***** RECORDED DATA *****

Each row below holds a small network's activations on one record, seen along a few directions.
Each row is followed by the record's values for the fields G, K, D, L.
A field that a record lacks is written absent.
The largest differences between rows may come from other fields.
In the rows, zero is written as 500.
Strong random noise was added to every row along 13 fixed directions; ignore it. To show where, here is one row again and again, with new noise each time:
[530 552 460 460 589 440 377 580 812 500 371 498 308 658 592 543 603 376
 383 301 430 341 400 557 704 632 357]
[416 541 302 463 373 589 439 406 487 390 445 467 273 428 418 413 381 246
 615 652 620 457 669 636 235 476 609]
[538 365 406 543 626 633 539 511 557 444 593 508 519 294 352 598 286 587
 787 805 533 374 612 609 591 594 614]
[627 491 652 410 372 428 278 570 665 608 449 445 549 662 397 262 663 540
 539 512 531 384 600 581 469 579 559]
[448 567 662 416 423 397 327 481 620 395 425 580 282 604 649 496 504 314
 451 372 593 393 309 423 434 541 406]
[543 594 631 609 415 349 425 485 427 506 409 282 673 522 516 530 420 615
 446 420 544 488 486 351 440 443 346]
[492 639 380 624 401 677 386 574 678 324 596 492 513 557 593 596 497 543
 544 520 653 499 561 497 379 469 546]
[558 506 596 558 451 499 289 628 693 416 637 439 575 540 660 592 471 623
 687 524 644 419 561 513 571 626 566]
[396 550 795 436 342 146 530 416 345 537 564 581 561 457 755 384 390 448
 421 595 641 733 510 365 501 426 618]
[423 591 233 536 507 825 442 541 716 346 503 548 247 614 449 438 653 340
 482 486 479 458 477 595 359 493 409]
[452 606 426 574 612 447 666 569 534 506 426 434 531 505 537 505 521 524
 253 572 500 464 570 608 658 501 448]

*****

WORK TO COMPLETE: Up to and including the line with "In the rows, zero is written as 500.", output each line of the entries above exactly, starting from the first.

ANSWER SECTION:
Each row below holds a small network's activations on one record, seen along a few directions.
Each row is followed by the record's values for the fields G, K, D, L.
A field that a record lacks is written absent.
The largest differences between rows may come from other fields.
In the rows, zero is written as 500.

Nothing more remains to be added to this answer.